_EXERCISE BRIEF_: What you give must be exactly the lines of the material from the first through the line that contains "Gul: [-11 -50", inclusive, and no others.

_PROVIDED DATA_:
Points, in no order, along strands that fork and pass close to each other.
Points whose rows are less than 69.3 apart are linked; no others are.
Naz: [-20 -26 -29 -24 -12  38 -31  -7   7 -10   5  23  10  -1  28 -41  21 -25
 -19 -38]
Gul: [-11 -50 -16  -3  10  29 -29  -9  -3   3   2  35  14  14   3 -27  -1 -22
  -7 -27]
Sedi: [ 22 -10  22 -33  16 -35  17 -17 -30 -20  -6   9  34   7  38  23  26  15
 -27 -22]
zez: [ 24   5  36  18 -18   6 -25  -8  12 -23  14 -27 -12  -7 -18 -15 -26   4
 -17   8]
Rokim: [-33  16 -35  17   9   7  31  16   7  50  13  21  23   6 -46  29  11 -21
   3  12]
Mavip: [-17  22 -32  44   8  14  29  13  27  -6  -5 -21  -7 -20  -4 -39  -2 -23
  20  51]
tupa: [-25  43   0   3   3 -19  47   6  23   5  24   6  -2 -32  12  17  13 -11
  21  11]
riv: [ -9  29  -7  30  24   2 -33  -1  24  -3   6   8   0   1 -25  -7 -11  10
   4  27]
Dotu: [ 27   9 -10   3   4   9 -18  21  17  -1 -10   8 -36   9 -26 -16 -36  14
 -16  39]
liso: [ -3   2   7   1   1 -17  -3  -1 -10  41 -13  -8 -19 -15 -22 -12 -17   9
   8  25]
numot: [ 45  10  28  -4   7 -20   3 -12 -24 -21  -7 -18  37   8  28   0  26  27
 -23 -38]
Gova: [ -1  11   6  16   2 -20 -22 -18   8   2   6 -23   5   0  -3  29   4  10
   7  20]
katep: [ 13 -43 -18  31  40  16 -28 -10   7   7 -11  37  -1  24 -12 -15 -25  -3
 -16   8]
zafir: [ 26 -21 -32   4  -2  25 -29 -18 -14 -10 -11 -21  -9   3  30 -31  18 -12
  -3 -20]
Pag: [-39  32 -19 -14 -18 -13  33  -7   8  33   3  24   7  -5  -8  36  25  13
  25  30]
Zuka: [ 25  34  28  27 -23  -6 -23  10   6  -4  17 -48 -11  21 -19 -11 -25  10
  11   7]
Buter: [ 24  11 -15 -12  11   2 -30 -13  22  -3 -25  -2 -19  30  -8  -1 -16   7
 -18  25]
fopi: [ -4 -11  -8  23  32  16 -37   5   2  27   0  20   3  12 -27  -5 -11   6
  -9  19]
gif: [ 13  15  36 -11   5 -24   5 -10 -37 -28  -3 -16  10   4  11  36  13  16
   7   5]
taku: [  7  25  25  -8   1 -18  22   2 -17 -10   1 -42  21 -19   6  30 -37  12
  10  19]
Roz: [ 17 -44 -11   2  19  21  -8  14   5   5 -14  82  -8  40 -45  -6 -35  24
 -20   0]
rebos: [-29   9 -20  13  -6   4  42   9  27  21   5  10 -21 -30  22 -21   7  -6
  40  42]
Toze: [ -4 -10   4  -2  26   9   4 -21 -19  11   4   9  39 -21  -7  15 -12   7
 -27 -37]
lusa: [ 22   3  17  15  12   7 -33   5  17  -1  -7 -32   1  15   6  12  -9  17
  19  16]
Fulas: [  0 -30   5  -6  -1  -5 -32 -11  11  -4 -22  12 -39 -15 -18   8 -16  15
 -12  15]
riku: [ -4  -8  12  -3  -3 -23  -5 -17 -28  10 -12  -9  14   0  -7  36  28  25
  -3   8]
koten: [-19 -21   4   3 -15  -3  -1 -15 -34  24   1  24  -3  10 -29  25 -26 -13
 -33 -20]
senu: [-15 -24 -10 -19  20  15  -4  -8 -36 -29  -2 -25  26 -13  38 -23   8 -10
 -20 -31]
Fela: [ 23 -19 -10   2  19   1 -17  16   6   8 -13  52 -38  21 -31  -7 -29  15
 -14  23]
Tib: [-25  12 -14   6  -6   4  22  25  31  18  10   3 -37 -19  -5   0  -1 -11
  10  42]
mefum: [ 34 -43 -29   4  22  36 -38  -6   0 -47 -15  14   4  10  -2 -47 -16 -23
 -12  -2]
gitab: [-26  -1 -33  38  -6   9  23  19  51 -20  -5  14  -8  -2 -15 -47  16 -20
  26  45]
Piro: [ -7  43   8  32  13 -16  23  29  17   7   8 -36  -6 -14  -6   6  20  34
  31  19]
famuf: [-15  40   8 -13   2 -34  83  11  -1 -10  15  20  -4 -24  20   1  21 -10
  40  15]
Bopok: [ 29  -7  26  -6 -29  -8   9   0  -9 -36  -3 -34   3   2  56   4   5   3
   5 -44]
menez: [ 35 -11  13  13  14  21 -51   3  -4 -20  -4 -13 -19  11   2 -44  -3   2
 -12 -17]
mit: [ -2 -43  10  -6  -5  27 -26 -14  -2 -25   4  -2  -6 -28  11 -29  -5 -18
 -16 -14]
netur: [ 23  43  15  15 -18 -38  44  30  11   1  15 -56 -30  -2  -3  -8 -18   1
  33   3]
dasok: [  2  47  13   4 -11 -15  27  -6 -12  17  13  -2   1 -15  -3  15  11  15
 -23  11]
pur: [  6  46   2  -1 -30 -19  72  22  41  -7  -1 -31 -14 -26  13 -15  17  -5
  34  -3]
vula: [-17   4 -19  22  11  13   4  18  15  53  -3  32  -1  18 -35  29 -11 -18
 -19  -2]
fesi: [  7 -14  10 -12  -7   0   5  -9 -30 -43  -5 -21  17   1  64 -25  14 -10
  -2 -35]
Zako: [  4 -33 -12 -14 -12  35 -33 -22 -11 -27 -12  14   8  34  31  -2  11 -20
   9   0]
Pabis: [-15  27   7 -10  -8 -13  23  -6 -30  34  18  25  21  -4  -7  41  14  14
 -18  -9]
ronot: [  7  40  14   7  15 -25  -1  11   8  12   9 -27  13  -4  15  20   5  34
  23   4]
noku: [-27 -43 -16 -22 -10  15   9  -8 -28 -14   8  15  13 -21  42 -32  41 -25
  17 -22]
Led: [-19  18   3  -1 -16 -39  32   1  -4  24  -4 -14 -22 -25 -13 -14 -15  21
   8  21]
Dozu: [  5 -20   1 -12  -2  14 -55 -12   4 -33 -10  -7   0  31  22  -4  -3  -2
 -14  -3]
bero: [ 40   0  37  -8  -8   1  -1  18 -14 -32   8 -63   9  18  31   5   0  16
   9 -47]
zofib: [ -4 -40   0   8   5   9 -20  10  15  21  -5  39   2  17 -58  12 -38 -18
 -19  32]
gur: [ 17  42  18  24 -15 -25  -1  12 -20 -11  13 -47 -13  12  -5   0  -6  15
   9 -26]
fenu: [-17 -29 -10 -31 -26  -2  34  -6 -15 -22   6  17  43 -20  45 -19  47 -15
   9 -45]
Fovat: [  9  51   7  20 -12 -39  59  29  32  -1  18 -51   4  -3   5 -25  10  -9
  41 -13]
barav: [ -3 -28 -13  -1  11  29 -28 -21 -16  16  -4  21  26  32 -14  -2   8  -8
 -34 -30]
Tulir: [ 37 -31 -12  10  35  11 -53  -4  11  -7  -6  16  -3  13  -3 -27 -15  -9
 -26  -7]
vepor: [-20 -25   5 -13  13  16 -40 -11 -19   3   4   5   0 -25  -5 -13   2  -4
 -29 -27]
mepas: [ -8 -20 -14  -1  17  20 -25  -5 -15  35 -21  10  19   9 -28  23  -1  -4
  -8  -5]
faz: [  0 -11  12 -23   6  10  -9 -21 -34 -15  10   2 -16 -17  27  26   0 -13
 -14 -26]
bena: [-12  35  -4  -8 -26 -26  55  10  23   7  -7 -28 -14 -30  -6 -18   3  22
  29  23]
git: [-24 -40 -15 -46 -16  30   0  -9 -16  -4  -1  16  32   4  26  22  20 -33
   3 -41]
ked: [-12 -32 -27 -26  -5  24  -4  -6  14 -16   7  -6  23 -32  35 -47  27 -17
   7 -27]
Daf: [ -2   0 -28   3   5  -9  11  21  46   1  -3  23 -37  -1 -26 -19  -3   4
  23  56]
lof: [ 38  33  46  -7   0 -24   7  -3   1 -13   6 -25  22 -11  12  15  22  40
  -1 -28]
fafe: [ 38 -17   2   7 -11  17 -34 -13 -23 -20   8 -21 -22 -11   2 -24  28   3
   3 -27]
vati: [-34  29 -14  17 -10   9  43  11  29 -34  -5 -33 -15 -14  22 -25  20 -25
  37  17]
medos: [ -6 -24 -17  -7 -20   3 -16  -2   9  17 -10  16 -25   3 -39  23 -26  -8
  -8  19]
Gib: [ 14 -36 -16  20   2  10 -13  25  19  24 -11  64   0  34 -74  -6 -27  -7
 -10  12]
gofi: [-51  10 -29   5 -11  14  38  12  27  37   1  19   6   3 -15  23  17 -18
  18  33]
budit: [-36 -63 -23 -25 -19  42 -23   7 -17 -14  -9  29   9  16  16  10  19 -35
 -10 -37]
luko: [ 23 -19   9 -43  16 -25  22 -14 -38   8   0  31  35   9  11  51  10   3
 -30 -21]
Zes: [ 37  50  29  -7  17 -45  25  13  -5  -7  -2 -14  11  -1  13  22  12  55
  10   0]
getun: [ -2  44 -12  16  14  -4   2   7  41  16  -7 -12  -4  -5 -17 -10  -4   0
  20  27]
ref: [ 34  -6   9  -1  -3  18 -35  -8   0 -29  -5 -41  -9  22  12   9 -11   5
  32 -15]
seve: [-12  16  35  -8  -3  -8  -8  -7 -31   5   3 -19   4  -8  -7  14 -43  31
  -4   8]
Viki: [ -4 -18   7 -25 -10  -1  -7 -19 -43   0   6   6  10   5  -1  25 -13 -27
 -29 -40]
Nen: [ 20 -17  26   6 -16  10 -27 -27  -9   1   5  -6 -10  -3   0 -12 -16 -19
 -21  -3]
mevi: [-35  35 -17   4  -6  -2  44  -1  40   0  11   1 -10 -21  22 -23  12 -30
  27   8]
Kiroz: [-38  25   3 -12  -7 -11  23 -15 -14  24   2  28  -2  13 -10  35  -6  11
  12   4]
migig: [-21  13  -3  29   5   0  14   9  30  38   7  22 -15 -11   2   8   7   5
 -11  28]
sot: [-33  30   0  19  -4 -20   1  18  32   3  -1 -21   1 -13  -2 -16  20  15
  29  35]
Lanuz: [ 23  49  29   2   3 -44  44   2 -19   8   7   0  19 -16   3   9  28  26
   6   3]
rosi: [ -6 -50 -21 -25 -23  43 -37  -1 -21 -13 -11  17   0  29  -6  13   5 -23
 -11  -8]
devuk: [ 13  -6  28  -4   0 -10 -23  -7 -30 -24   0 -25  -7 -21  16  20  11   7
  -1 -25]
tefo: [-26 -14 -25  22   4   4  12  16  14  50  -1  37 -13  11 -28   4 -17   2
  -2  37]
rabu: [ -8 -30  10 -35 -12   4   3 -31  -8 -25  10  16  17 -12  37  24   7 -15
   8 -38]
zudo: [-16  12  13 -22  -1  -7 -21 -21 -10 -18 -10  -3   9   5 -13  18 -24   4
 -17  -3]
beg: [ -8   7   6   9  -8  -8 -30 -14 -15   8   9  13 -14  12  -6  11 -19  -1
 -32   1]
Sazal: [ 16 -48 -11   0  12  37 -24   0   7  20 -11  59   0  43 -22   0 -26 -13
 -22  -7]
nor: [ -7   0   2 -12  26  21  -6 -12 -24  35  -7   4  11 -15  -4  21 -11   5
 -30   1]
Beb: [ 42  18  48   6 -17 -25  -7  26 -22 -21  17 -62   2  16  -6  13  10  23
   5 -36]
guki: [-23   5 -46   7  22  11  16  25  53   1 -13  21 -28  20  -6 -47   9 -10
  20  43]
tuder: [ 11  37  14   1 -11 -46  36   7   3  -8  11 -36 -10 -24  13  14 -18  -4
   9  12]

A fork is a point with three links, a tip a point with one. Leave the first point through the second and follow the links. Name the first fork or tip that comes.
Led, bena | beg
Lanuz, dasok | Tib
zudo, seve | liso
migig, tefo | Zes

A fork is a point with three links. Follow the links from the first point to the second and name the forks in between, in order.
rabu, getun | faz, Gova, ronot
zafir, rabu | Tulir, katep, fopi, ronot, Gova, faz
famuf, Dotu | mevi, Tib, Zes, ronot, fopi, katep, Roz
Toze, rebos | mepas, fopi, ronot, Zes, Tib
tupa, netur | mevi, Tib, Zes, ronot, Gova, faz, beg
Daf, Dozu | Tib, Zes, ronot, Gova, faz
Dozu, Fulas | faz, Gova, ronot, fopi, katep, Roz

Follow the links from the first point to the second, and from the first to the third. Name the last point that the two ways share.
taku, rebos, Sazal | ronot
netur, gofi, Toze | ronot
mepas, luko, tupa | Zes
seve, Gul, senu | beg
Fovat, Pag, gur | beg
vepor, zafir, Toze | fopi
ronot, bero, Dozu | faz
fesi, zafir, Dotu | katep
budit, Gib, Zuka | faz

_RESULT OF THIS TASK_:
Points, in no order, along strands that fork and pass close to each other.
Points whose rows are less than 69.3 apart are linked; no others are.
Naz: [-20 -26 -29 -24 -12  38 -31  -7   7 -10   5  23  10  -1  28 -41  21 -25
 -19 -38]
Gul: [-11 -50 -16  -3  10  29 -29  -9  -3   3   2  35  14  14   3 -27  -1 -22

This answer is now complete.